____ Exercise inputs
One turn moves every row onto another: examples first, then more rows asked
met: [  0  34  43 -13   2  -1 -17   3  -1 -33 -11  -5  -9  22 -10   7  -5   4
  19  -3  16   5  10 -15 -24   1 -11  15   2 -10  13  13 -16   1 -25  -1
  18 -25  -8 -12  -8  35  -5 -16   3   8  15 -10  14  18  12  16  -3   4]
Fir: [-23   9  26  -6 -19 -13   6   5  -5  -8  24 -14  -4  23   7  -3 -10   8
  11  -6   4 -17  23  -8  -9  11 -11   8  -4   8  12   4 -21  10   1   4
  25   4 -13 -15  -8   9   8 -18   2  -4  10   2  20   7  14  -6  -2  13]
Lanu: [  1  16  36 -11 -16   2  20  17   6  -1  -4   1   2  14   3  12  -3   1
   5  -1  -9  -3   4   3   4  -2   1  18  17  18   5 -15 -15   7  -1  -6
   7   3 -27 -17   5  11 -10 -17  -8   2   7 -13   4   5   7  -7 -15  -6]
Veze: [-15  25  46 -22   2  14  24  -1 -21 -24 -19  -4   9  19  -4  13  -2   8
  -3  -9 -26  19  -5 -21 -10 -14  -7   3   3  -5   2  -6  -7   5 -28 -16
  39  -3 -10 -13  -2  12   7   5 -16  -5  29   8   1   1   2   8 -11  -7]
Lem: [  5   9   6 -13   4  -3  -6   7  -5 -30 -21 -17   5  14  -2  16   2   9
  13 -17 -11   8   1 -12 -10 -20 -20  30   4   2  -6 -19  -4  -3 -10  -1
  29 -14 -16   2 -15  18   4 -10 -14  14   4 -11  10   6  20  13  -6  -7]
durad: [ -9  15  41 -24 -24 -17  14 -13  -1 -12  -6 -17  -6  25  -8   0   5  -8
  19 -10   4 -11   0  -7  -4   8   7   1  -4   2   3  -1  -5  15 -26  -5
  23 -28  -9  -1  -5  21  11 -15 -27  -5   8   6  16  17  15  -2   7   9]
Minog: [ -6  26  19 -13  10  -7  16 -11  18   1  -6  -2  11  16   6   2   6  -5
  30 -25   1  -2  10 -13   3   9  -9  11  -6  -6   1   4  -9  -5 -22  -9
  19   6 -29  -6  -1  15 -11 -17  -4 -18  18  21  10   7  -9   4 -12 -21]
sudo: [-14  21  20  -8  -3  -4  11 -11  -7 -36  -3 -30  28  32  -1  13  -9   2
   9 -25  -4  -1  -3 -16 -12  -8 -18   4  13   0  -5   1  -1 -17  -8  -6
  22   1  -7 -16   4   8  14   7 -15 -11  12  23  24   3   7  17   8 -21]
runez: [ -2  20  36  -7 -15   4  -2 -19 -10 -17  -2 -11   1  19 -19   6 -19 -10
   3 -24   6 -15   4 -13  -5  -8  -9  -4  24   1  32   4  -5   3 -24  15
  24 -19  -7 -25  11  13   6   8 -16   6  17  16  29  20   9  15  -4   1]
fim: [-19   8  30   1  -2   4   4  11  -3 -25   2   7   6  30   0  13 -13  -9
  33 -11  -2   2   5 -17   0 -12 -25  28   8   0  15  -4 -15  -7 -24   6
  29  -3 -39 -19 -13  -4  -8 -19  -2 -15  25  16  12  -5  -3  17   3 -16]
Zete: [  2   2  27  -7   1  19  13  -3  10 -20   9   1  16  28 -11   7   8  10
   3 -27 -11  13   9 -11   3  14 -15   2   6  -2  22 -14 -11   4 -31   2
  39  -7   1 -19 -12   3   6  -4 -19 -10  35   0  17   9  11 -11 -10   2]
mosos: [ -9  33  23 -16   5  12   1  -2  -1 -21 -16 -14   5  12  -6 -26   0  13
   7 -21 -12  -5   5   0  -5 -11 -29   2   7   3   8  18  -2  -6 -25 -14
  37 -10  -9  -1  -3  19   6  -5  -8 -11  -6   5  13  15   5  15  -8   9]
fino: [ -5  25  37  -9  11  11  13   8  25   4   5 -12  14  35  -2   4  -4  -9
  10  -7   7   5  11 -16  -8   4   6  18  15   3  12  -8 -19   5 -20   0
  44  -5  -4 -21  -6  17  -2  -2  -5  23  31  13   5  14  -6   9 -11   3]
tuk: [  2  19  20 -15  -8 -11   7  -3 -13  -9  -9 -16   7  15 -15  -3 -14 -13
  32  19   5   5  15 -38   3 -10 -19  16   1   6   2 -11 -16  -3   0   3
  31 -17 -21  -5 -13  22   4  -7  -8  -7  22  10   5  -4   3  28  -9  -7]
bupu: [  7  -4  31  -3 -11 -12  -5  -4 -17 -25   1  -9   4  10   5  16 -23   8
   9  -4  -2 -15  -8 -31 -10   6 -16  11  18  -1   0  -7 -15 -10  -4  15
   9 -21  -3 -12   3  27   3   5  -6 -10  22   0  12   6   8   2  -8 -19]

Lem turns into mosos
Veze turns into durad
fim turns into Zete
Now these:
bupu turns into sudo
fino turns into Lanu

One turn moves every row onto another: examples first, then more rows asked
sil: [  4   9   2  -7   2   7   6  -6 -11  22  -2 -34]
tofi: [ -7  -9  -8 -19  14   8 -10 -10   2  20  -7 -16]
Rakat: [ -7  16  -9 -14  11  -9  -2   3 -13 -13  -3  -7]
pomer: [  5   6   7  10   6  -2  10  -3 -11   4 -24  -6]
boki: [-15   5 -12   5   9  -6  -9  -9 -28  -5  -2 -12]
git: [-11  -6 -10   4  15  12 -11   0   8  19  -1   0]
megif: [  0  10 -10  12   0  14  -4  -5  -9 -10  -1 -18]
fegaf: [ -2  -6  17   3   5   8   6   1 -21  14 -13 -20]
Konom: [-12  -2  -3  -9   2   3 -27  -2  -9  24  -5 -25]
fop: [-13  18  15  10   1   7  -5 -10 -21   9   1 -15]
zuf: [-11   2 -25  -9  -4  -1   4  10 -20   1   2  -9]
Riz: [  3  12  -8   4  -4  -9  10   6   3   4 -15   0]
puvom: [ -9 -14  -8 -14  -5   9 -11  13  -1  10  -3  -1]
sapum: [-31   7  -8 -11  -8  -4 -14  -9 -18   3   0 -14]
zivub: [ -2   6  -5 -11  16   2   7  13  -5  12 -12  11]
kogi: [-18  18  -6   4  -3 -15 -11 -16  -6   9  -3 -18]
gav: [-27   6  -1  -7 -10  -8 -12  -2   6  20   2 -14]
risuk: [-14  -4 -12 -14   1   4   7 -12   2  -4   6 -11]
Benu: [-15   8   1   4  -5 -12 -26  10  -7  10   3 -21]
sagu: [-13 -15   4 -11  13   5  10   8 -11  19   9  -8]
kiz: [ -9   8 -17  -9   3  22  -2   8  -8  -2  -5   3]
Suf: [  2   3   7  15  -4   1   2  15  -7  19 -16  -8]
gelog: [  1  11   8  -2   8 -13  13  11  -5  20  -5  -2]
Vatuz: [-11  -1  15   7  10  -6  -4  -4 -12 -12   0 -10]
________
Task to complete » Write out the data again, exactly and in full.

Response to this exercise »
One turn moves every row onto another: examples first, then more rows asked
met: [  0  34  43 -13   2  -1 -17   3  -1 -33 -11  -5  -9  22 -10   7  -5   4
  19  -3  16   5  10 -15 -24   1 -11  15   2 -10  13  13 -16   1 -25  -1
  18 -25  -8 -12  -8  35  -5 -16   3   8  15 -10  14  18  12  16  -3   4]
Fir: [-23   9  26  -6 -19 -13   6   5  -5  -8  24 -14  -4  23   7  -3 -10   8
  11  -6   4 -17  23  -8  -9  11 -11   8  -4   8  12   4 -21  10   1   4
  25   4 -13 -15  -8   9   8 -18   2  -4  10   2  20   7  14  -6  -2  13]
Lanu: [  1  16  36 -11 -16   2  20  17   6  -1  -4   1   2  14   3  12  -3   1
   5  -1  -9  -3   4   3   4  -2   1  18  17  18   5 -15 -15   7  -1  -6
   7   3 -27 -17   5  11 -10 -17  -8   2   7 -13   4   5   7  -7 -15  -6]
Veze: [-15  25  46 -22   2  14  24  -1 -21 -24 -19  -4   9  19  -4  13  -2   8
  -3  -9 -26  19  -5 -21 -10 -14  -7   3   3  -5   2  -6  -7   5 -28 -16
  39  -3 -10 -13  -2  12   7   5 -16  -5  29   8   1   1   2   8 -11  -7]
Lem: [  5   9   6 -13   4  -3  -6   7  -5 -30 -21 -17   5  14  -2  16   2   9
  13 -17 -11   8   1 -12 -10 -20 -20  30   4   2  -6 -19  -4  -3 -10  -1
  29 -14 -16   2 -15  18   4 -10 -14  14   4 -11  10   6  20  13  -6  -7]
durad: [ -9  15  41 -24 -24 -17  14 -13  -1 -12  -6 -17  -6  25  -8   0   5  -8
  19 -10   4 -11   0  -7  -4   8   7   1  -4   2   3  -1  -5  15 -26  -5
  23 -28  -9  -1  -5  21  11 -15 -27  -5   8   6  16  17  15  -2   7   9]
Minog: [ -6  26  19 -13  10  -7  16 -11  18   1  -6  -2  11  16   6   2   6  -5
  30 -25   1  -2  10 -13   3   9  -9  11  -6  -6   1   4  -9  -5 -22  -9
  19   6 -29  -6  -1  15 -11 -17  -4 -18  18  21  10   7  -9   4 -12 -21]
sudo: [-14  21  20  -8  -3  -4  11 -11  -7 -36  -3 -30  28  32  -1  13  -9   2
   9 -25  -4  -1  -3 -16 -12  -8 -18   4  13   0  -5   1  -1 -17  -8  -6
  22   1  -7 -16   4   8  14   7 -15 -11  12  23  24   3   7  17   8 -21]
runez: [ -2  20  36  -7 -15   4  -2 -19 -10 -17  -2 -11   1  19 -19   6 -19 -10
   3 -24   6 -15   4 -13  -5  -8  -9  -4  24   1  32   4  -5   3 -24  15
  24 -19  -7 -25  11  13   6   8 -16   6  17  16  29  20   9  15  -4   1]
fim: [-19   8  30   1  -2   4   4  11  -3 -25   2   7   6  30   0  13 -13  -9
  33 -11  -2   2   5 -17   0 -12 -25  28   8   0  15  -4 -15  -7 -24   6
  29  -3 -39 -19 -13  -4  -8 -19  -2 -15  25  16  12  -5  -3  17   3 -16]
Zete: [  2   2  27  -7   1  19  13  -3  10 -20   9   1  16  28 -11   7   8  10
   3 -27 -11  13   9 -11   3  14 -15   2   6  -2  22 -14 -11   4 -31   2
  39  -7   1 -19 -12   3   6  -4 -19 -10  35   0  17   9  11 -11 -10   2]
mosos: [ -9  33  23 -16   5  12   1  -2  -1 -21 -16 -14   5  12  -6 -26   0  13
   7 -21 -12  -5   5   0  -5 -11 -29   2   7   3   8  18  -2  -6 -25 -14
  37 -10  -9  -1  -3  19   6  -5  -8 -11  -6   5  13  15   5  15  -8   9]
fino: [ -5  25  37  -9  11  11  13   8  25   4   5 -12  14  35  -2   4  -4  -9
  10  -7   7   5  11 -16  -8   4   6  18  15   3  12  -8 -19   5 -20   0
  44  -5  -4 -21  -6  17  -2  -2  -5  23  31  13   5  14  -6   9 -11   3]
tuk: [  2  19  20 -15  -8 -11   7  -3 -13  -9  -9 -16   7  15 -15  -3 -14 -13
  32  19   5   5  15 -38   3 -10 -19  16   1   6   2 -11 -16  -3   0   3
  31 -17 -21  -5 -13  22   4  -7  -8  -7  22  10   5  -4   3  28  -9  -7]
bupu: [  7  -4  31  -3 -11 -12  -5  -4 -17 -25   1  -9   4  10   5  16 -23   8
   9  -4  -2 -15  -8 -31 -10   6 -16  11  18  -1   0  -7 -15 -10  -4  15
   9 -21  -3 -12   3  27   3   5  -6 -10  22   0  12   6   8   2  -8 -19]

Lem turns into mosos
Veze turns into durad
fim turns into Zete
Now these:
bupu turns into sudo
fino turns into Lanu

One turn moves every row onto another: examples first, then more rows asked
sil: [  4   9   2  -7   2   7   6  -6 -11  22  -2 -34]
tofi: [ -7  -9  -8 -19  14   8 -10 -10   2  20  -7 -16]
Rakat: [ -7  16  -9 -14  11  -9  -2   3 -13 -13  -3  -7]
pomer: [  5   6   7  10   6  -2  10  -3 -11   4 -24  -6]
boki: [-15   5 -12   5   9  -6  -9  -9 -28  -5  -2 -12]
git: [-11  -6 -10   4  15  12 -11   0   8  19  -1   0]
megif: [  0  10 -10  12   0  14  -4  -5  -9 -10  -1 -18]
fegaf: [ -2  -6  17   3   5   8   6   1 -21  14 -13 -20]
Konom: [-12  -2  -3  -9   2   3 -27  -2  -9  24  -5 -25]
fop: [-13  18  15  10   1   7  -5 -10 -21   9   1 -15]
zuf: [-11   2 -25  -9  -4  -1   4  10 -20   1   2  -9]
Riz: [  3  12  -8   4  -4  -9  10   6   3   4 -15   0]
puvom: [ -9 -14  -8 -14  -5   9 -11  13  -1  10  -3  -1]
sapum: [-31   7  -8 -11  -8  -4 -14  -9 -18   3   0 -14]
zivub: [ -2   6  -5 -11  16   2   7  13  -5  12 -12  11]
kogi: [-18  18  -6   4  -3 -15 -11 -16  -6   9  -3 -18]
gav: [-27   6  -1  -7 -10  -8 -12  -2   6  20   2 -14]
risuk: [-14  -4 -12 -14   1   4   7 -12   2  -4   6 -11]
Benu: [-15   8   1   4  -5 -12 -26  10  -7  10   3 -21]
sagu: [-13 -15   4 -11  13   5  10   8 -11  19   9  -8]
kiz: [ -9   8 -17  -9   3  22  -2   8  -8  -2  -5   3]
Suf: [  2   3   7  15  -4   1   2  15  -7  19 -16  -8]
gelog: [  1  11   8  -2   8 -13  13  11  -5  20  -5  -2]
Vatuz: [-11  -1  15   7  10  -6  -4  -4 -12 -12   0 -10]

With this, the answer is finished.